(Stored items)
Points on a hilly landscape, in no order, each with its height.
A climber steps from a point to the highest of its 2 nearest points, and stops where none of them is higher. Distance is the straight distance between rows; heights are no part of it.
z309 (h 3.83): 120  98  44  87  82 111 115  69 115 125 119  83 111  85 110  97 109 128 108 119  77  99  83 148  81  66  76  89 100  39 116  91  88 114 101 116  96 115  57  80  83 106 106 115 119 116 116 115
z448 (h 3.21): 108  68 127 137 115 101  63 116 108 110 103 111  76 108  80 118  85  96 124 143 120 112  86  92  96 109 123  96 101 146  86  92 132  84  74 123  86  84  84 123 113 105  71  80  83 111 126 110
z885 (h 2.88):  76 129 102  59  98 106 114  99  86  86  97  95 108 113 144  69  64  96  46  82  94  64 111 136 107  79  99  86 120 109  99  95  55  92  89  93 137 101 113 115 123  94 114 108 105 100  66  80
z675 (h 3.70):  89 105 134 106  89  83 131 135  58  96  77  94  94 114 113 112  93  69  87  59 105  74 105  76  75 115 102 119 100 113  62 127  93 128 106  70  88 100 134  99 104 107 131 102 127  86 110  89
z826 (h 3.19): 101  90 112 110  78 102 109  87 125 115  88 114  93 110  46 107  80 133 104 133 100  99  75  69 112 130 130  87  61  89 114 119 111 101  85  98  94  82 113  67  81  89  85 133 105 100 113 117
z620 (h 2.25): 107  86  95 114 103 102  89 111  83 105 104  88  92  97  91 108  81  95 119 111 128  88  74 126  81  78 129 119  98 120  93  96 106  86  80 137  80  99  66 131 107 101  77  91  98 119 140  75
z358 (h 3.43): 111  93  73  87 109 123  99  80 131 100  91 110 105 112 112  80 118 106  85 116  81 109 126 133  95  53  74  68 144  84  91  81  78  95 103 114 104  99  93  85  83  87 102 103 118 105  82 103
z643 (h 5.38):  59 134 141 102 110  96  77 108  94 110  75 108 102 117  82  94  62  82  96  97 131  87  92  45 137 132 134 103  88 133 118  86 113  45  86 108 122  64 140 120 127  88  69  89  68 103  86  78
z983 (h 2.26):  82 128  89  61 107 111  74  90 126 104 122 118 111 123 114  79  95 108  66 117 101 103 128 121 127 116 125  94 104 108 118  92 102  62  96  95 130  92 102 114  94 102  91  99  65 102  62 111
z995 (h 3.68): 114  92  80  89  62 120 133  94  92  97 112  97 123 111 115  86 118  98  68  67  82 101 107 150  93  77  86 106  85  85  75  99  81 127 108  86 104 110  64  98  74 117 105 130 124  94  95 121
z52 (h 2.90): 102  92 117  95 110  82 104 127  98  75  95  92  93  91 107 112  85 118 117 105 114 105  86  56 104 132 106 102 109  91 104 124 117 104  94  80 117 118 145  99 124  98 126  95 103 105 102 101
z205 (h 1.01): 151 121  83 115  91 128 100  76 103 118  76 105  90  90 122 109 161  97  94  77  71 115 110 163  53  56  54 102 112  75  79  94  77 122 113  95  72 106  75  75 116 106 114  78 128  90 103  74
z582 (h 4.60):  57 128 144 116 119  98  77 109 103 118  82 106 109 116  97  86  74 103  92  96 138  95  89  32 148 109 129  87 102 135 124  60  98  51  78 122 125  85 132 115 119  62  60  80  78  79  63  96
z43 (h 3.39): 109 101  86  80  95  83  72 114 115  92 103  86 103  86  77 134  77 124 113 138 103 107  73  87  98 115 146 109  93 106 121 123 118  91  78  89 127 100 103 109 131 119 122 123  70 136 127  87
z234 (h 1.33): 100 110  99  83  71 110  94 113  85  99  89 102 109 122  86 112  89  96  77  88  89  76  82 120  91 104 134 110  96 119  88 107  94 105  88  79 120  94  79  99 113 122 114 135  85 114 119  83
z276 (h 4.04):  54 128 141  97 121  77  77 118 107 123  96 100 100 113 126  85  69  97  95  88 141  86 105  40 148 108 110  89 121 116 110  86  90  59  82 110 142  89 149 139 121  71  93  72  90  78  56  89
z838 (h 4.96):  90  93  84  75 109 105  90  90 141  93 124 106 122 100 112  89  99 136 106 136 100 128 103  84 126 116  98  87 111  94 131  94 101  93  96 102 123 113 102  96  91  92 106 107  94 101  80 126
z242 (h 2.95):  72 108 122 108 112  92  97 126  85 106  75  97 106 114  75 111 108  96 122  54 106 106 120  41 137 152 116 115  65 126 108 107 150  72 115  73  96  82 140  97 100 130  77  96  59  97  93 113
z975 (h 4.63):  81 108 119 104 103  97  92 125  73  84  87  91 116  99  81 115  76  74 113  89 118  92  85  63  99 117 139 134  88 131  99 111 130  74  84  80 105  89 118 124 117 116 109 115  71 119 121  70
z898 (h 2.62): 102  75 114 113 129  80 104 121  87  80 104  85  94  86 118 109 110 114 137  92 116 125  79  43 112 141  87 108 106  97 100 111 129 101 106  89  98 133 129 112  92 105 105  87  94  93  92 116
z704 (h 4.30): 113 100  66  73  76 129  93 105 127 122  91 101  91 124 118  83  96 103  67 101  81  83  96 163  90  46 106  82 127  90  84  99  82  82  60 104 122  92  61  87 106 115  92 117  90 111 107 112
z734 (h 2.32):  87  97 126  99 113 112  95 131  82 106  86 129 104 136 111 101 114  58  85  70 109  97 142 101 106 113 134 116 114 162  68  98 123  85  97  65  87  91  98 113  94 127 105 101  86  96 106  92
z647 (h 4.92):  96 106  89  83 110 105  80 120  89  92 101 100 107 102  85 130 102  83 100 100 100 108 110  97 104 121 158 116  96 137 109 120 137  73  86  76 106  87  99 118 131 139 103 114  59 136 117  68
z300 (h 3.71): 111  96  88  91 112  78 113 101  65  61 128  70 121  66 137 104 107  92 137  86 112 108  94  83  97 115  69 130  99  64 108 115 111 125 130  98  99 137 110 102  87  95 132  79 104  97 100  89
z638 (h 4.15): 117 102  93  86  66  95 114 101  87  94 101 101  96 103  33 120 103 103  84  84  73  93 105 105  99 139 127  99  51  93 105 132 105 113 104  65 101  77  98  81  86 134  92 138  76 112 123 122
z994 (h 5.44):  92  90  82 109  75 105 135  62 121  98 103 122 122  99  78  80 114 136  93 125  85 119 107 113 126 134 102  81  69  73 103 102 101 125 105  88 104 106  84  61  56 106  81 135 127  74  84 143
z927 (h 4.45):  83  81  95 112 110 115  98  89 118  94 109 121 125 112 110  83 122 120 112 119 106 122 104  92 115 106  79  92 112 107 106  79 110 110 109 114  89 117  91  93  72  93  87 100 101  90  85 128
z933 (h 3.15): 144  80 130 142 114  81 106 123  70 105  84 101  60  85  87 122 100  65 109  90 111  90  79  79  61 105  87 107 109 120  71 116 106 128  96  87  64  86 114 105 122 100 112  77 117 103 125  83
z176 (h 2.76):  72 115  95  59 124  81  83  96 136  97 136 113  85  91 139  94  89 133  83 121  92 107 117  86 133 109 103  78 144  69 119 120  89  93 109  82 145  97 141 115 119  91 142  86  78 105  50 107
z617 (h 4.55): 112  85  84  99  75 123  93 108 121 139  92 109  82 125  99 103 111  98  82  99  99  84  91 146  84  44 123 100 104 107  81  95  98  83  69 109  88  91  51  94  95 126  77 109  99 105 131 112
z764 (h 1.95):  84  92  89  67 125 122  70 101 130  99 131 120 108 127 125  83 121 104  95 120 110 128 134 121 118  92 107  99 131 130 111  80 106  66  95  98 105  98  87 118  94 106  92  80  67 103  73 119
z207 (h 4.95): 120 101  67  99  55 100 140  71 108 105 100 107 112 105  65  98 101 131  71 108  55  95 100 137 118 123 110  92  47  61 111 119  91 118  89  82 122  93  69  75  61 116  91 140 114  86  94 140
z95 (h 3.26):  79 118 106  78  95  97 111 112  64  76  83  79 110 111 123  91  53  73  78  72  97  60  85  99  85  89 106 114 110 116  82 111  76 116  91  94 127  99 124 107 135 103 125 113 114  95 103  60
z71 (h 4.50):  52 141 120  83 114  83  86 116  86 103  93  95 111 101 102  97  81  86 103  72 115  97 115  51 146 140 112 116  76 113 128 102 114  45  97  86 138  77 144 131 121 106  90  93  58 111  89  77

Work item
Set every line down again exactly. Begin with the first line of the entries and finish with the line containing "105 134 106".

Answer
Points on a hilly landscape, in no order, each with its height.
A climber steps from a point to the highest of its 2 nearest points, and stops where none of them is higher. Distance is the straight distance between rows; heights are no part of it.
z309 (h 3.83): 120  98  44  87  82 111 115  69 115 125 119  83 111  85 110  97 109 128 108 119  77  99  83 148  81  66  76  89 100  39 116  91  88 114 101 116  96 115  57  80  83 106 106 115 119 116 116 115
z448 (h 3.21): 108  68 127 137 115 101  63 116 108 110 103 111  76 108  80 118  85  96 124 143 120 112  86  92  96 109 123  96 101 146  86  92 132  84  74 123  86  84  84 123 113 105  71  80  83 111 126 110
z885 (h 2.88):  76 129 102  59  98 106 114  99  86  86  97  95 108 113 144  69  64  96  46  82  94  64 111 136 107  79  99  86 120 109  99  95  55  92  89  93 137 101 113 115 123  94 114 108 105 100  66  80
z675 (h 3.70):  89 105 134 106  89  83 131 135  58  96  77  94  94 114 113 112  93  69  87  59 105  74 105  76  75 115 102 119 100 113  62 127  93 128 106  70  88 100 134  99 104 107 131 102 127  86 110  89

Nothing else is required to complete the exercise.